EXERCISE INPUTS:
____________________
A small network was shown many inputs. Here are its activations along a few directions, one row for each input.
In each table, some parts of the input vary, and every possible input appears once, in random order.
A made-up example of a description, with smaller parts first: line(6) and (point or ring(11) or (values(3) and ring(8))).
Shared parts are said once, and a part with two or three values counts as separate values.

Other details of the inputs shift rows strongly along two fixed directions, in all tables alike. That doesn't count.

Table:
R1: [  3  -6   3  15  12 -30  -6 -16  18 -13  27]
R2: [ -8 -10  13 -36  10   2  18  50 -10  12  26]
R3: [ -2 -13   2  19  14 -15 -11 -16  23 -14  28]
R4: [ 13  32  -2  -3  -7  23  15 -31 -17  -1 -75]
R5: [-30  -8   1   1  -4 -17 -18   8 -13  17  35]
R6: [-15  -6  -2   7   1  -3  -9  33   3  13  29]
R7: [  1   4 -16  34  12 -11 -25 -26  10 -12   9]
R8: [  7  13   4 -20 -22  43  14   9 -31   6 -61]
R9: [  3   3 -21  29   0 -15 -17 -26  16  -3   5]
R10: [ 16  25 -12  -2 -22  23   4 -37 -10  -7 -76]
R11: [ -8  -1 -13  35  -6 -16 -28 -18  21 -11  27]
R12: [-26 -23  25 -36  -5  -2  10  36 -24  22  28]
R13: [  5  11 -16  33  10  -7 -26 -35  12  -9  11]
R14: [ -5 -11  21 -25 -11  -4  18  40  -9   5  15]
R15: [ -4  10 -19  21  12 -21 -21 -13  15  -3  26]
R16: [ -7  -5  21 -31   7  -1  23  47 -12  14  29]
R17: [ -4   4 -22  32  12 -18 -18 -27  16  -9  16]
R18: [ 28  19   1 -16  -4  29  22 -53  -8 -14 -93]
R19: [  9  -2   1  -5   6   7  14 -21   2  -8 -21]
R20: [  8 -11  -6  19  -6 -17  -9 -38  22 -19  11]
R21: [-23  -3   6 -14   8  13   7  57 -14  17  21]
R22: [  1  10 -11  29 -11 -23 -19 -25  13 -11   8]
R23: [ 14   0  11 -33 -11  32  33   6 -18  10 -52]
R24: [-16  10   8 -20   6   2  12  53 -18  21  25]
R25: [ 11  -6  -2  21  14 -13 -16 -33  18 -15  24]
R26: [  3 -13   1  22  -5 -15 -15 -29  26 -18  20]
R27: [  4  17 -13   1   3   8   0 -13  -6  -2 -38]
R28: [ -1  15 -10   1   4  12   4  -7  -6   7 -11]
R29: [-13   1   7 -16  -4  -4   9  60 -16  23  19]
R30: [ -5  20   9 -25  -3  44  22  22 -26  18 -40]
R31: [ -2 -19  18 -25  -8  14  11  39 -15   2   9]
R32: [  4   6 -22  26   0 -22 -23 -22  17  -5   4]
R33: [ -1 -18   4 -12   4 -18   1  30   7   4  29]
R34: [  1  -4 -15  32   3 -16 -28  -9  12  -3  24]
R35: [  0  -7   2  16  12 -12 -10 -20  23 -10  33]
R36: [ 17  -2  16 -30 -10  36  24   9 -22   7 -53]
R37: [ 10  -9  -1  23   1 -12 -13 -34  26 -12   7]
R38: [ 31  17   2 -15 -23  29  17 -57  -6 -17 -96]
R39: [ -1 -14  15 -22   9  14  14  33 -14   3   4]
R40: [-20  -8   0 -18  -9   6   9  56 -16  15  24]
R41: [  7  -4  -7  17  13 -17  -7 -35  22 -12  24]
R42: [ -4 -13  20 -28  -2  -6  20  53  -9  16  22]
Description of these inputs: values(2) and (point or (line(4) and line(5))).
The inputs of R19 and R17 match in every part but the values(2) part. If R39 is changed in the same way as R19 into R17, which row does it become?
Answer: R7
The inputs of R37 and R6 match in every part but the values(2) part. If R25 is changed in the same way as R37 into R6, which row does it become?
Answer: R13
Change only the line(5) part in R16. List by row number the other rows that result.
Answer: R2, R25, R35, R41
Change only the values(2) part in R24. List by row number the other rows that result.
Answer: R16
Change only the values(2) part in R12. List by row number the other rows that result.
Answer: R5

Table:
R43: [ 26  -5  -3   9  25 -15   6 -20  31 -24  11]
R44: [  9  -7  10   8  13  -9  -1 -32  17 -14  17]
R45: [-37 -11   9 -12  24 -10  -1  91 -11  26  90]
R46: [  4  -7   4   7  -6 -23  -4 -26  15 -10  11]
R47: [  3 -12  21 -45 -23  30  30  37 -27   8 -41]
R48: [  4  -8  22 -48 -18  24  32  34 -29  14 -40]
R49: [  26   39  -12    7  -19   52    9  -71  -15   -5 -117]
R50: [  4  -6   5   4  12 -17   0 -33  15 -10  16]
R51: [ -3   7 -17  30 -17  -9 -25 -11   9  -3   4]
R52: [  7 -13   2   5  11 -17  -6 -30  13 -11  12]
R53: [ -5   9 -18  21  12 -11 -19 -20   4   1   7]
R54: [ -8  16 -16  22  -4 -16 -17 -17   4   2   6]
R55: [ -7  20  11 -29 -13  38  23  43 -36  22 -38]
R56: [  5 -10  26 -46 -12  38  36  31 -24  11 -34]
R57: [  9  -8   9  13  -4 -16  -6 -25  17 -14  13]
R58: [ -6   5 -19  25   8  -5 -21 -17   6  -4   8]
R59: [ 12  16 -22  25  26  -9  -7  -7  21 -11   8]
R60: [ -5   9 -19  24  -5 -17 -23 -13   3   1   3]
R61: [  8 -16   3  15 -18 -16 -12 -21  19 -15   9]
R62: [-39 -22  -3  -9   0 -18 -13 101 -13  23  81]
R63: [  3 -12  22 -49  -5  37  35  30 -27   9 -36]
R64: [ -9  16 -15  20  13 -10 -13 -23   6   2  10]
The inputs of R48 and R60 match in every part but one. If R44 is changed in the same way as R48 into R60, which row does it become?
Answer: R45
What do these inputs look like to the network?
Answer: values(2) and (point or line(10))
Change only the values(2) part in R49. List by row number the other rows that result.
Answer: R56

Table:
R65: [-14  16  -3 -28  17  31  21  37 -28  24 -15]
R66: [  3 -16  25 -40 -16  19  24  29 -25  10 -23]
R67: [-21  -6   3 -18 -11   4  -1  62 -25  24  17]
R68: [ 16  -8  -8  38  -8 -21 -26 -71  35 -30   9]
R69: [-19  -1  -2  -8 -11  10  -5  50 -13  16  25]
R70: [ 11 -11  -3  41  -6 -29 -25 -73  38 -29  11]
R71: [  8  25 -12  23  16  10 -10 -35   4  -3 -28]
R72: [ -4 -16  23 -43 -19  12  23  33 -23   8 -19]
R73: [-24 -13 -14  25  25 -38 -26  62  13   4 101]
R74: [ -3  11 -24  55  -8 -20 -39 -63  23 -15   4]
R75: [ -1   8 -28  52 -11 -35 -45 -62  23 -17   4]
R76: [  4  37   2 -22  -7  31  25   4 -27  17 -61]
R77: [ 17   7  23 -35  11  37  33   1 -16   4 -50]
R78: [  5   2  13 -41  15  33  35   3 -20   7 -34]
R79: [ 20  25 -26  22  -3  11  -5 -46  11 -11 -59]
R80: [-30 -20  -8  21   2 -37 -27  46   7  13  83]
R81: [-17 -24  12  -1  22 -50  -5  44  22   2 106]
R82: [ 13  -8   8  -5  12  -1   9   6   6 -12   9]
R83: [  9 -11  15 -40   0  20  34  42  -7   4 -17]
R84: [ 28   3   6   4 -20  13   8 -68   4 -16 -63]
What do these inputs look like to the network?
Answer: values(2) and (point or line(4) or line(5))
The inputs of R69 and R68 match in every part but the values(2) part. If R75 is changed in the same way as R69 into R68, which row does it become?
Answer: R72
A walk changes only the line(4) part. It starts at R79 and steps to R73. List the rest of the walk in order.
Answer: R71, R65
____________________
EXERCISE REQUIREMENTS: Work through the records line by line and tally those holding "only". Reply with the number alone.

ANSWER TO THIS PROBLEM: 5